- [EXERCISE]:
All entries given below are to be returned word for word.
------------------------
Each row is a point. To make a cloud, some directions were put in groups of two or more. Within a group, all points are equally far from the middle, so they leave a hole (a ring in 2 directions, a hollow ball in 3). The other directions are filled evenly. Then the cloud was stretched, turned, moved and blurred a little. Count the holes, and give their numbers of directions, smallest first.
In the rows, 128 means zero.

Cloud, 15 rows:
[[ 70  79]
 [142  61]
 [170 142]
 [175 123]
 [173 102]
 [ 69  80]
 [175 112]
 [169 144]
 [169 143]
 [147 166]
 [155  71]
 [ 68  83]
 [144  62]
 [ 79  67]
 [175 114]]
Holes: 1 (2)

Cloud:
------------------------
- [EXERCISE SOLUTION]:
Each row is a point. To make a cloud, some directions were put in groups of two or more. Within a group, all points are equally far from the middle, so they leave a hole (a ring in 2 directions, a hollow ball in 3). The other directions are filled evenly. Then the cloud was stretched, turned, moved and blurred a little. Count the holes, and give their numbers of directions, smallest first.
In the rows, 128 means zero.

Cloud, 15 rows:
[[ 70  79]
 [142  61]
 [170 142]
 [175 123]
 [173 102]
 [ 69  80]
 [175 112]
 [169 144]
 [169 143]
 [147 166]
 [155  71]
 [ 68  83]
 [144  62]
 [ 79  67]
 [175 114]]
Holes: 1 (2)

Cloud:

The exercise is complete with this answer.